• [PROBLEM STATEMENT]: Needed from the entries below: every line that holds the word "True".

• [RECORDS SUPPLIED]:
"""

Below are the code and all the weights of a small trained network. Each question names an input and a target symbol and asks about switching units off, where a switched-off unit gives its printed mean instead of its output.

import numpy as np


def w(rows, s, z=0):
    codes = np.array(rows[::2]) - 128.0
    scale = np.full(codes.shape[1], s)
    scale[-1] = z or s
    return codes * scale


def f(y):
    return y / 2 * (1 + np.tanh(0.7978845608 * (y + 0.044715 * y**3)))


def softmax(a):
    e = np.exp(a - a.max(-1, keepdims=True))
    return e / e.sum(-1, keepdims=True)


def log_softmax(a):
    a = a - a.max(-1, keepdims=True)
    return a - np.log(np.exp(a).sum(-1, keepdims=True))


def net(x, mask):
    ids = ['αβδζηθλμξπστφψω'.index(c) for c in x.split()]
    T = len(ids)
    res = E[ids] + P[:T]
    r = res
    for j in range(2):
        rows = slice(4 * j, 4 * j + 4)
        q, k, v = (r @ M[0][rows].T for M in (Q, K, V))
        z = softmax(np.where(np.tri(T) > 0, q @ k.T / 4**0.5, -1e9)) @ v
        o = O[0][rows]
        res = res + np.where(mask[j], z, o[:, -1]) @ o[:, :-1]
    y = f(res @ A[0][:, :-1].T + A[0][:, -1])
    res = res + np.where(mask[2:14], y, B[0][:, -1]) @ B[0][:, :-1]
    return log_softmax(res[-1] @ U[:, :-1].T + U[:, -1])


Q, K, V, O, A, B = {}, {}, {}, {}, {}, {}
E = w([
[139,115,221],'α',
[73,205,169],'β',
[152,101,63],'δ',
[153,135,56],'ζ',
[79,131,209],'η',
[130,143,73],'θ',
[232,158,209],'λ',
[147,131,78],'μ',
[183,182,245],'ξ',
[153,142,44],'π',
[149,125,84],'σ',
[129,192,208],'τ',
[125,253,18],'φ',
[181,135,210],'ψ',
[216,6,122],'ω',
],0.011)
P = w([
[94,50,254],'0',
[161,169,145],'1',
[161,175,138],'2',
[164,179,135],'3',
[162,181,137],'4',
[161,181,135],'5',
[157,181,130],'6',
[161,181,132],'7',
[157,182,132],'8',
[154,183,134],'9',
[154,189,136],'10',
[155,190,142],'11',
[148,182,136],'12',
[148,179,142],'13',
],0.012)
Q[0] = w([
[88,166,177],'H1',
[163,141,110],'H1',
[98,137,106],'H1',
[160,131,253],'H1',
[140,116,86],'H2',
[104,170,224],'H2',
[143,150,200],'H2',
[104,75,44],'H2',
],0.014)
K[0] = w([
[92,132,168],'H1',
[128,109,94],'H1',
[126,180,128],'H1',
[102,28,248],'H1',
[140,175,103],'H2',
[61,78,198],'H2',
[71,49,205],'H2',
[233,180,88],'H2',
],0.013)
V[0] = w([
[139,57,153],'H1',
[200,125,175],'H1',
[51,124,96],'H1',
[143,223,119],'H1',
[79,159,102],'H2',
[71,21,139],'H2',
[125,85,54],'H2',
[245,122,110],'H2',
],0.013)
O[0] = w([
[62,92,107,161],'H1',
[137,1,136,209],'H1',
[95,228,141,70],'H1',
[209,143,159,126],'H1',
[159,228,156,82],'H2',
[39,135,111,153],'H2',
[119,203,57,2],'H2',
[224,56,6,95],'H2',
],0.0098,0.0091)
A[0] = w([
[14,169,196,48],'N1',
[57,75,63,69],'N2',
[248,62,127,99],'N3',
[116,195,254,139],'N4',
[168,20,68,101],'N5',
[131,64,254,115],'N6',
[116,224,207,253],'N7',
[198,139,60,190],'N8',
[230,163,77,159],'N9',
[183,127,41,164],'N10',
[73,140,149,78],'N11',
[130,223,198,249],'N12',
],0.007,0.0044)
B[0] = w([
[129,238,157,206],'N1',
[96,196,83,166],'N2',
[55,191,46,217],'N3',
[245,231,145,189],'N4',
[138,204,39,191],'N5',
[175,49,90,249],'N6',
[220,178,1,178],'N7',
[74,118,191,175],'N8',
[31,122,151,193],'N9',
[93,113,194,164],'N10',
[113,217,153,158],'N11',
[191,105,59,171],'N12',
],0.0059,0.017)
U = w([
[44,100,179,89],'α',
[183,174,82,72],'β',
[77,127,130,124],'δ',
[129,111,135,178],'ζ',
[79,189,183,1],'η',
[136,139,110,144],'θ',
[168,103,3,65],'λ',
[107,125,125,172],'μ',
[152,39,110,131],'ξ',
[147,109,109,220],'π',
[93,124,136,116],'σ',
[166,74,254,219],'τ',
[252,70,107,43],'φ',
[117,80,106,195],'ψ',
[84,141,54,110],'ω',
],0.0077,0.004)

Each question gives the input, a string of symbols that net reads in full, and the target symbol t.
The units are the heads (4 rows each of Q, K, V and O) and the neurons (one row each of A and B). Each row of codes is followed by its name. A weight is (code - 128) times the scale printed after its matrix; where a second scale follows, it is the last column's (O, A, B and U).
mask holds one flag per unit, heads first, then neurons. A switched-off unit (its flag False) gives its mean, the last column of its rows in O or B, instead of its output. The means were averaged over made-up inputs and are rounded, as every weight is.
A unit's drop is (log p(t) with every unit on - log p(t) with that unit switched off) / (log p(t) with every unit on - log p(t) with every unit switched off).
The circuit of an input: a set's keep is (log p(t) with only the set's units on - log p(t) with every unit switched off) / (log p(t) with every unit on - log p(t) with every unit switched off). Starting from the 12 units with the biggest drops (on a tie, the unit counted first), units are removed one at a time, each time the one whose removal leaves the highest keep (on an exact tie, the one counted first), for as long as the keep stays at least 0.8.
units of the circuit, in order: the units of the circuit, biggest drop first
most important unit: the unit with the biggest drop
top k neurons: the k neurons with the biggest drops, biggest first
which heads matter: for each layer, one digit per head in row order, 1 if its drop is at least 0.15 and else 0, layers parted by /
drop of u: that unit's drop, to one decimal
input α η φ ω β φ η α α, target α: units of the circuit, in order => H1, H2
input τ β β, target τ: which heads matter => 01
input ξ θ φ α η τ σ η ψ τ ω η α, target ξ: units of the circuit, in order => H1, N6, H2
input ω η τ α ζ α ζ ψ, target ω: units of the circuit, in order => H2, H1, N2
input τ σ τ δ τ θ λ η ξ, target τ: units of the circuit, in order => H2, N3
input α α ζ μ β τ ψ η η ξ ω ξ, target α: units of the circuit, in order => H1, H2
input η δ τ μ α τ η, target η: units of the circuit, in order => H2, N1
input β λ σ ω, target λ: units of the circuit, in order => H2, N3
input λ λ η τ θ η ω λ δ α ψ η η η, target λ: which heads matter => 11
input φ α μ φ, target β: which heads matter => 10
input τ ξ τ ζ ω ξ θ η η, target τ: which heads matter => 01
input η δ β τ η θ τ μ α τ ω ω ψ, target η: units of the circuit, in order => H2, N1
input α η τ τ ω, target λ: which heads matter => 11
input β τ π ω ζ η η ξ η τ ω α φ η, target β: top 4 neurons => N7, N4, N12, N1
input β η ξ α ζ φ τ λ, target β: top 2 neurons => N7, N4
input φ ψ η ζ ζ φ, target β: top 2 neurons => N7, N12
input α ω ξ η ξ η ω ψ τ λ ω ξ β, target α: units of the circuit, in order => H2, H1
input λ ω φ ξ, target λ: top 2 neurons => N5, N3
input β ζ τ η ω σ β τ ψ, target β: top 4 neurons => N7, N4, N1, N12
input α η φ ψ α α η η φ β φ τ, target α: most important unit => H1
input τ τ ω β δ β β β, target τ: drop of N3 => 0.3
input φ τ ζ τ α ω β τ τ ω ψ ξ, target φ: drop of H1 => 0.0
input ω τ φ φ τ ξ τ η η ψ τ, target ω: drop of H2 => 0.8
input τ α σ φ β η ξ μ φ α, target τ: drop of N3 => 0.3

"""

• [ANSWER BELOW]:
    e = np.exp(a - a.max(-1, keepdims=True))
    return e / e.sum(-1, keepdims=True)
    a = a - a.max(-1, keepdims=True)
    return a - np.log(np.exp(a).sum(-1, keepdims=True))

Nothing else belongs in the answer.